"""
Rows are points. To make a cloud, some directions were put in groups of two or more. Within a group, all points are equally far from the middle, so they leave a hole (a ring in 2 directions, a hollow ball in 3). The other directions are filled evenly. Then the cloud was stretched, turned, moved and blurred a little. Count the holes, and give their numbers of directions, smallest first.
In the rows, 128 means zero.

Cloud (15 x 2)
[[143 136]
 [150 189]
 [ 77 146]
 [ 98 182]
 [145 100]
 [ 93 133]
 [ 89 152]
 [ 67 142]
 [ 80 150]
 [164 151]
 [ 56 149]
 [128 211]
 [111  76]
 [ 53 130]
 [172 153]]
Holes: 0

Cloud (21 x 3)
[[ 96 156 163]
 [130 195 147]
 [145 108 178]
 [135 201 137]
 [200  76 128]
 [209 113 154]
 [ 78 140 157]
 [120 196 104]
 [ 76 135 100]
 [161  89  90]
 [172  58 132]
 [180 115 172]
 [ 86 159 156]
 [159  56 139]
 [ 77  90 132]
 [151 200 109]
 [135 203 123]
 [110  82 162]
 [125  77 100]
 [159  72 101]
 [150 121 180]]
Holes: 1 (3)

Cloud (28 x 4)
[[180 109 116 109]
 [163 130  97 155]
 [112 217 147 129]
 [168 112 150  99]
 [115 103 132 192]
 [ 85 149 176 186]
 [173 103 108 159]
 [ 78 182 120 146]
 [138 101 160  95]
 [160  71  69 122]
 [148 131 161  96]
 [121  74 176 179]
 [178  85 174 127]
 [ 77 182 125 153]
 [ 85 134  57 131]
 [126  24 143 140]
 [199 119 139 158]
 [ 79  81 105 174]
 [103 196 171 120]
 [146  66  81 155]
 [ 87 150 187 135]
 [ 83  92 171 136]
 [117  48 117 174]
 [143  30 133 110]
 [127 197 168 111]
 [ 72  80 144 105]
 [199 121 184 132]
 [123  60 155 177]]
Holes: 1 (3)

Cloud (50 x 6)
[[178 199 142 160  89 129]
 [144 145  59 115 189  74]
 [169 173  63  77 149  87]
 [ 54 192 118  78 116  66]
 [105 111 171  81 124 149]
 [129 199  81 121 179  93]
 [131 103  98 109  80  74]
 [178 195 105 100 114  83]
 [ 94 141 107  49 114  84]
 [117 207 124 128  86 138]
 [189 159  94 122  59  75]
 [157  77  55 124  72 117]
 [108  99 135  74 152 104]
 [148 181 144 100 131  56]
 [143 182 101 149  65  74]
 [ 94 174  80 108 176 179]
 [ 81 104 135 146 170 167]
 [ 92 105 165 103  86 169]
 [179 206 143 121  46 109]
 [165 111 137 123  80  60]
 [112 101 187 109  62 125]
 [174 144 103 161 165 145]
 [137 166  76 109  93 119]
 [150 154 146  67 123 151]
 [ 47 140 191 133  94  98]
 [ 79 127  82 128 151  86]
 [114 109  42 107 157  81]
 [182 162 110 112  89 152]
 [145 102 117 176 139  94]
 [126 196 152 153 148 129]
 [105 139 144 131 168  95]
 [103 151 156 133  95 189]
 [ 61 122 202 131  67 125]
 [ 80 117 203 120  49 108]
 [ 85 151 171 180  98  85]
 [132 156  76 111  92  79]
 [ 92 130  30 115 191 174]
 [144 157  80 137 184 172]
 [110 145 174  66 127  89]
 [110 202 122 151  65  90]
 [122  67 105  69 122 150]
 [ 78 112 169 119  53 146]
 [ 74  89 100 123 208 137]
 [177 139  43  57 160 137]
 [100 197 101 146 115 111]
 [131  99  36  62 136 126]
 [198 122 108 177 141 135]
 [156 187 127 126 112 160]
 [216 134 120 132  87 149]
 [ 67 162  99 108 140 172]]
Holes: 1 (4)

Cloud (72 x 8)
[[118 140 196 177 165 191 124 138]
 [155 128 198 141  78  67  85 156]
 [ 84  96  66 119 199 109  97  49]
 [164  66 100 124 172  91  54 136]
 [174 149 126  73 134 160 144 109]
 [ 81  83 141 189 104 115 131  73]
 [178 139 198 153  39  75 177 164]
 [ 49  78  54  93 208 107  84 112]
 [113  87  58 111 196 102 102  58]
 [187 166 213 112 150 110  82 141]
 [ 88 125  86 133 124  94 182 137]
 [109  93 129 153  50  88 166  92]
 [123 145 131 177  94 137 125 168]
 [126 120  98  67 104  56 140  99]
 [165  90 173 188 110 122  91 172]
 [ 86 156 129 162 182  85 145 100]
 [131 118 150 113 121  90 182 157]
 [179 138 139 166 113  55 176 117]
 [ 98 127 112 189  67  53 142  61]
 [126 204 116  80 102 102 176  95]
 [ 73  88  78  88 176 119  93 104]
 [ 95 131  95 128  52  98 189 156]
 [133  96 129  85 108  33 102 153]
 [ 80  71 146 175 112  51 105  86]
 [ 79 155 224 113 167 132 141 136]
 [155 148 104 111 145  50 108 100]
 [ 92 165 145 175 128 189 123 169]
 [ 95  99 110 143  47  84 157  73]
 [140  82 157  61 145 123  93 163]
 [183  99  90 127 172 113 159  79]
 [133 144 141 166 107 120  76  86]
 [ 68 128 160 103 157 172 155 173]
 [148  84  65 164  89 133 141 117]
 [159  91  80  79 142  84 137  67]
 [105  65 106 145 100  26 107 116]
 [121 147  67 124 213 119  85 141]
 [ 87  75 149 138 146  71  89  75]
 [110 114 126  96 178  70 133 168]
 [171 131 206 171  79 114 120 203]
 [171  40 139 140 183  75  52 115]
 [103 118 173 109 139 123 105  63]
 [ 91  72  71 189 137 133  93 109]
 [162 103  88 130  91 158 159 176]
 [134  79 144 158  57  89 164  92]
 [180 108  56 147 150 124 143 163]
 [159 123 179 181  75  70  99 136]
 [ 99 133  51 157 209 129 106 179]
 [116 145 166 179  73  89 188  85]
 [149  74  82 120 197  99  63 107]
 [103 100 108 146  72  65 117 191]
 [118 153 186 166  55 102 147 159]
 [125 119  90 117  24  87 206 143]
 [124  90  63  79 186 119 119 117]
 [115 113 178 155  77  82 159 174]
 [139 182 132 109 121  81 173  80]
 [ 98 101 132 201 114  58 151 105]
 [141  67  63 102 182  83 100  75]
 [112  95  91 116  92  31 114 108]
 [ 88  84  73  82 198  88 131 158]
 [134 171 105 138 173  76 100  69]
 [140  87 172 100 116  67 113  89]
 [121 138 204 127 166  84 142 139]
 [148 139 105 158  95 133 142 182]
 [104 104  78 159  96 164 130 135]
 [155 132 115 110  93  31 119  86]
 [152  86 146 192 115  44 124 178]
 [ 99 128 130  66 141 161 104 121]
 [117 130 164 142 127 146  62 122]
 [ 89 125 157 173 124 137  57 157]
 [121  75 194 159 112 127 148 158]
 [ 65 105 209 180 132 169 126 142]
 [ 98 116 129 128 198 129  95  46]]
Holes: 2 (2, 2)

Cloud (94 x 9)
[[142 136 131 113 128  97  96  93  65]
 [157 158  84 174  67  63 149 172 134]
 [ 37 183 119  79 172 164 102 100 161]
 [126  91 110 123 131  75 149 127 116]
 [ 66 126 135 119 162 119 134 154 141]
 [117  77 123  85  91 122 138 127 145]
 [ 92 116 131 181 179  94  90  51  78]
 [166 127  70 126 177 150 151 173 130]
 [147 150 116 167 170 107 100 101  56]
 [ 36 131 107  70 155 128  79 106 141]
 [150 126  69 141  90  84 122 195 168]
 [139  96 132 175  53 131 126 137 196]
 [108  54 118 156 165 153  71  95  96]
 [156 141 193  97  56 158 144 106 169]
 [155 183 181 112 110 136  94 166 161]
 [ 90  89 177 148 109 137  89 131 141]
 [148  98 151 172 149 126  87 135  82]
 [ 81  72 100 138 199 110  72  82  78]
 [143  96 148 211 115 107 129 121 131]
 [146 151 189 174 135 137 114 106 174]
 [125 103  68  77 108 137  74 142 214]
 [163 216 197 107 133 196 128 151 169]
 [156 146 136  99 165  87 107  91 112]
 [188 100  85 137 147  56 102 157  94]
 [196 173 130  73 190 128 113 141 107]
 [232 192  88 102 180 130 124 168 119]
 [113  94 107 130 225 162  70  85 146]
 [ 94 152 135  75 103  90 126 160 173]
 [ 64 199 113  78  91 111 100 110 143]
 [112 179 150 142 133 107  99  89 175]
 [ 45 134 173  98  94 168 114 114 196]
 [171 128  94 172  62 117 128 150 168]
 [ 97 119 123 134 135 196 109 116 132]
 [120 166 138  99  93 203 153 134 191]
 [111 160 166  95 110 148 170 160 200]
 [ 93  93  64 160  73  80 112 129 139]
 [137 184  90 111  99  93  91 181 163]
 [ 90 177 155 153 160 121  80 103 112]
 [124 114  66 124 113 122 125 170 102]
 [145 152 174  70  84 130 132 101 173]
 [119 153 171 125 189 175 129  61 108]
 [157  74 154 160  41 135 124 142 138]
 [183 179 109 117  66 110 159 145 186]
 [ 90 154 104 158 128  41 115 113  71]
 [172 204 155 105  76 116 149 123 104]
 [109  74  80 161 105  47 101 114 118]
 [184 156 160 114 142 167 107 169 211]
 [101 183 125 101 120 164 141 140 226]
 [242 116 132 124  75 141 110 185 170]
 [186 176 204 131  85 135 107 124 141]
 [206  82 120 156  57 115 109 125 174]
 [ 89 124  72  65 163 166 102 111 137]
 [165 182 195 173  62  91 141 142  88]
 [176 123 130 106  30 109 126 184 142]
 [ 90 120 173 118 124 135 103  91  79]
 [ 95 185  52  87 137 111  96 145 135]
 [114 137 132 110 157 125 141 169 193]
 [104 215 172 116 103 152 100 111 135]
 [177 108 141 154  67 121 132 158 208]
 [115 143 126  47 151 144 122  95 135]
 [115 212 175  99 133 131 138 129 194]
 [ 83  78 135  95 163 137 133 109 158]
 [103 159 155  89  75 101 101 113 200]
 [113  91  90 137  92  74 123 128 180]
 [155 130 131  79 162 156  93 168 117]
 [163 142 163 157 127 153 124  59 108]
 [168  68 157 133 100 113 123 146 190]
 [ 39 138 191 157 105 121 134  53 154]
 [162 236 132 143 122  62 164 141 113]
 [146 145 100 131 192 186 112 109 132]
 [ 64 133 187 175 122 176 127  75 123]
 [132 113 157 112  93  86 135 164 103]
 [137 126 203 179 136 170 132  61 138]
 [ 94 109 150 154 209 180  99  45 111]
 [ 49 170 101 103 133 169 117 133 161]
 [182 181 159  60 194 170 124 163 145]
 [100 249 129  98 129 135 175 121 118]
 [220  82 165 114 135 166 117 144 150]
 [168 183 107 107 203 115 161 143  64]
 [133  98 193 151  92 137 153 107 112]
 [128 136 136 127 146 137  89 139  75]
 [131 176 122  57 155 125 149 153  96]
 [230 111 110 160  82  92 144 167 107]
 [ 82 100  96 122  96  88 130 157 109]
 [155  60  92 112 114 144 108 157 130]
 [153  85  87 132  57 125 121 149 131]
 [122  32 180 146 117 175 100 104 185]
 [160 116  79 115 182 121 123 167  71]
 [ 67 147 125 110  80 133 131 163 136]
 [ 99 125 181 131  96 119 164 142 160]
 [142 169 164  89 167  89 132 149  92]
 [104 128 147 111  93 193 157 111 171]
 [147 134 157 126  99  69 123 162  76]
 [156 123 173 117 114 132 168 155 186]]
Holes: 1 (8)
"""
▸ **What the task asks**
Reproduce the lines of the entries above from the one with "108 176 179]" to the one with "[ 86 156 129", both included, exactly and without any other line.

▸ **Solution for this problem**
 [ 94 174  80 108 176 179]
 [ 81 104 135 146 170 167]
 [ 92 105 165 103  86 169]
 [179 206 143 121  46 109]
 [165 111 137 123  80  60]
 [112 101 187 109  62 125]
 [174 144 103 161 165 145]
 [137 166  76 109  93 119]
 [150 154 146  67 123 151]
 [ 47 140 191 133  94  98]
 [ 79 127  82 128 151  86]
 [114 109  42 107 157  81]
 [182 162 110 112  89 152]
 [145 102 117 176 139  94]
 [126 196 152 153 148 129]
 [105 139 144 131 168  95]
 [103 151 156 133  95 189]
 [ 61 122 202 131  67 125]
 [ 80 117 203 120  49 108]
 [ 85 151 171 180  98  85]
 [132 156  76 111  92  79]
 [ 92 130  30 115 191 174]
 [144 157  80 137 184 172]
 [110 145 174  66 127  89]
 [110 202 122 151  65  90]
 [122  67 105  69 122 150]
 [ 78 112 169 119  53 146]
 [ 74  89 100 123 208 137]
 [177 139  43  57 160 137]
 [100 197 101 146 115 111]
 [131  99  36  62 136 126]
 [198 122 108 177 141 135]
 [156 187 127 126 112 160]
 [216 134 120 132  87 149]
 [ 67 162  99 108 140 172]]
Holes: 1 (4)

Cloud (72 x 8)
[[118 140 196 177 165 191 124 138]
 [155 128 198 141  78  67  85 156]
 [ 84  96  66 119 199 109  97  49]
 [164  66 100 124 172  91  54 136]
 [174 149 126  73 134 160 144 109]
 [ 81  83 141 189 104 115 131  73]
 [178 139 198 153  39  75 177 164]
 [ 49  78  54  93 208 107  84 112]
 [113  87  58 111 196 102 102  58]
 [187 166 213 112 150 110  82 141]
 [ 88 125  86 133 124  94 182 137]
 [109  93 129 153  50  88 166  92]
 [123 145 131 177  94 137 125 168]
 [126 120  98  67 104  56 140  99]
 [165  90 173 188 110 122  91 172]
 [ 86 156 129 162 182  85 145 100]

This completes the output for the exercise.